EXCERPTED RECORDS:
┄┄┄┄┄┄

Every row gives one point. Two turns around zero, p and q, are shown by what they do to some points. Where does a point land after both, in the order given? Backwards means that the second turn is done in reverse. Each puzzle has new turns, and all numbers are rounded.
In the rows, 100 means zero.

Turn p:
155 120 77 -> 149 120 66
128 85 54 -> 130 74 60
48 108 119 -> 48 104 120
69 87 150 -> 74 101 154
Turn q:
32 146 107 -> 55 143 46
144 113 106 -> 134 116 128
80 66 114 -> 68 75 109
144 76 73 -> 144 68 118
Where do these land?
q, then p: 77 25 131 -> 60 51 156
q, then p: 120 133 122 -> 102 144 99
q, then p: 101 118 99 -> 102 113 88
p, then q: 112 73 113 -> 97 94 132
q, then p backwards: 141 161 61 -> 178 128 96
q, then p: 49 90 74 -> 79 57 67

Turn p:
131 103 55 55 -> 115 137 53 65
60 148 87 160 -> 68 136 142 160
107 64 142 68 -> 123 52 103 64
91 54 90 104 -> 66 76 87 81
89 54 109 41 -> 103 75 98 28
102 123 106 156 -> 90 101 110 159
119 155 110 117 -> 134 125 108 143
Turn q:
91 108 25 97 -> 123 58 50 69
55 117 160 138 -> 36 129 96 149
131 65 128 143 -> 126 107 125 159
87 97 86 52 -> 90 82 113 54
136 113 103 70 -> 124 125 116 70
Where do these land?
p, then q: 68 57 125 87 -> 76 77 150 92
q, then p: 73 95 124 157 -> 51 104 115 144
p, then q: 112 43 105 108 -> 98 43 114 95
p, then q: 139 176 65 61 -> 148 164 50 68
q, then p backwards: 131 141 105 62 -> 87 119 74 46
p, then q: 76 89 77 125 -> 62 90 85 107

Turn p:
107 76 93 103 98 97 87 84 -> 100 78 104 110 89 105 89 84
110 123 74 90 77 106 99 126 -> 122 108 79 70 91 88 88 120
86 116 114 78 112 97 82 118 -> 107 112 107 84 137 107 94 102
80 129 74 96 115 100 122 100 -> 87 124 60 101 112 88 103 105
106 107 120 128 84 86 115 92 -> 92 121 123 114 74 95 106 108
99 87 94 68 121 108 87 120 -> 111 78 93 80 133 99 104 89
80 76 92 92 95 78 83 102 -> 83 88 109 87 106 96 74 77
106 107 121 121 71 123 120 101 -> 94 108 113 96 69 112 121 130
110 98 114 112 104 123 77 114 -> 113 81 116 104 110 110 99 127
102 92 88 87 108 92 100 69 -> 100 97 85 114 96 110 97 70
114 88 117 126 116 90 127 73 -> 88 103 113 140 82 92 126 87
Turn q:
176 105 104 109 112 85 93 101 -> 150 122 53 96 123 82 83 99
87 88 94 108 112 121 91 103 -> 85 105 105 110 113 123 103 104
87 91 95 99 64 113 86 124 -> 95 85 94 105 70 126 105 125
99 128 105 95 109 121 102 87 -> 95 124 105 80 101 101 120 89
90 87 106 58 85 118 104 90 -> 111 73 122 73 96 122 113 97
99 81 110 114 89 110 106 96 -> 111 95 107 123 98 110 111 101
83 101 99 104 105 66 95 86 -> 87 94 109 107 92 82 76 80
94 100 110 108 112 79 106 114 -> 97 105 110 109 102 80 84 111
85 118 79 106 110 87 118 99 -> 71 98 97 98 103 74 106 95
Where do these land?
q, then p: 54 81 105 131 93 91 108 100 -> 61 104 135 112 88 105 93 124
q, then p backwards: 72 114 109 101 90 82 92 89 -> 99 82 102 113 78 77 106 90
p, then q backwards: 97 108 105 105 89 87 111 91 -> 92 116 109 111 99 101 92 97
p, then q: 114 67 102 88 91 96 100 97 -> 124 80 112 106 100 109 104 83
p, then q backwards: 114 106 111 105 80 91 105 97 -> 94 112 124 101 89 101 95 99
q, then p: 105 86 109 94 155 109 94 93 -> 113 105 100 130 147 110 110 102
q, then p: 114 112 98 91 81 99 105 132 -> 111 96 97 67 96 77 96 101
p, then q backwards: 116 103 103 106 98 91 79 90 -> 103 83 120 105 97 90 91 95
p, then q: 111 113 47 91 91 111 110 104 -> 87 66 56 89 99 101 89 98
q, then p: 102 109 112 88 134 143 96 108 -> 111 118 84 96 137 106 134 114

┄┄┄┄┄┄

REQUIRED WORK:
The answer must be a verbatim transcription of all the entries.

RESULT OF THIS EXERCISE:
Every row gives one point. Two turns around zero, p and q, are shown by what they do to some points. Where does a point land after both, in the order given? Backwards means that the second turn is done in reverse. Each puzzle has new turns, and all numbers are rounded.
In the rows, 100 means zero.

Turn p:
155 120 77 -> 149 120 66
128 85 54 -> 130 74 60
48 108 119 -> 48 104 120
69 87 150 -> 74 101 154
Turn q:
32 146 107 -> 55 143 46
144 113 106 -> 134 116 128
80 66 114 -> 68 75 109
144 76 73 -> 144 68 118
Where do these land?
q, then p: 77 25 131 -> 60 51 156
q, then p: 120 133 122 -> 102 144 99
q, then p: 101 118 99 -> 102 113 88
p, then q: 112 73 113 -> 97 94 132
q, then p backwards: 141 161 61 -> 178 128 96
q, then p: 49 90 74 -> 79 57 67

Turn p:
131 103 55 55 -> 115 137 53 65
60 148 87 160 -> 68 136 142 160
107 64 142 68 -> 123 52 103 64
91 54 90 104 -> 66 76 87 81
89 54 109 41 -> 103 75 98 28
102 123 106 156 -> 90 101 110 159
119 155 110 117 -> 134 125 108 143
Turn q:
91 108 25 97 -> 123 58 50 69
55 117 160 138 -> 36 129 96 149
131 65 128 143 -> 126 107 125 159
87 97 86 52 -> 90 82 113 54
136 113 103 70 -> 124 125 116 70
Where do these land?
p, then q: 68 57 125 87 -> 76 77 150 92
q, then p: 73 95 124 157 -> 51 104 115 144
p, then q: 112 43 105 108 -> 98 43 114 95
p, then q: 139 176 65 61 -> 148 164 50 68
q, then p backwards: 131 141 105 62 -> 87 119 74 46
p, then q: 76 89 77 125 -> 62 90 85 107

Turn p:
107 76 93 103 98 97 87 84 -> 100 78 104 110 89 105 89 84
110 123 74 90 77 106 99 126 -> 122 108 79 70 91 88 88 120
86 116 114 78 112 97 82 118 -> 107 112 107 84 137 107 94 102
80 129 74 96 115 100 122 100 -> 87 124 60 101 112 88 103 105
106 107 120 128 84 86 115 92 -> 92 121 123 114 74 95 106 108
99 87 94 68 121 108 87 120 -> 111 78 93 80 133 99 104 89
80 76 92 92 95 78 83 102 -> 83 88 109 87 106 96 74 77
106 107 121 121 71 123 120 101 -> 94 108 113 96 69 112 121 130
110 98 114 112 104 123 77 114 -> 113 81 116 104 110 110 99 127
102 92 88 87 108 92 100 69 -> 100 97 85 114 96 110 97 70
114 88 117 126 116 90 127 73 -> 88 103 113 140 82 92 126 87
Turn q:
176 105 104 109 112 85 93 101 -> 150 122 53 96 123 82 83 99
87 88 94 108 112 121 91 103 -> 85 105 105 110 113 123 103 104
87 91 95 99 64 113 86 124 -> 95 85 94 105 70 126 105 125
99 128 105 95 109 121 102 87 -> 95 124 105 80 101 101 120 89
90 87 106 58 85 118 104 90 -> 111 73 122 73 96 122 113 97
99 81 110 114 89 110 106 96 -> 111 95 107 123 98 110 111 101
83 101 99 104 105 66 95 86 -> 87 94 109 107 92 82 76 80
94 100 110 108 112 79 106 114 -> 97 105 110 109 102 80 84 111
85 118 79 106 110 87 118 99 -> 71 98 97 98 103 74 106 95
Where do these land?
q, then p: 54 81 105 131 93 91 108 100 -> 61 104 135 112 88 105 93 124
q, then p backwards: 72 114 109 101 90 82 92 89 -> 99 82 102 113 78 77 106 90
p, then q backwards: 97 108 105 105 89 87 111 91 -> 92 116 109 111 99 101 92 97
p, then q: 114 67 102 88 91 96 100 97 -> 124 80 112 106 100 109 104 83
p, then q backwards: 114 106 111 105 80 91 105 97 -> 94 112 124 101 89 101 95 99
q, then p: 105 86 109 94 155 109 94 93 -> 113 105 100 130 147 110 110 102
q, then p: 114 112 98 91 81 99 105 132 -> 111 96 97 67 96 77 96 101
p, then q backwards: 116 103 103 106 98 91 79 90 -> 103 83 120 105 97 90 91 95
p, then q: 111 113 47 91 91 111 110 104 -> 87 66 56 89 99 101 89 98
q, then p: 102 109 112 88 134 143 96 108 -> 111 118 84 96 137 106 134 114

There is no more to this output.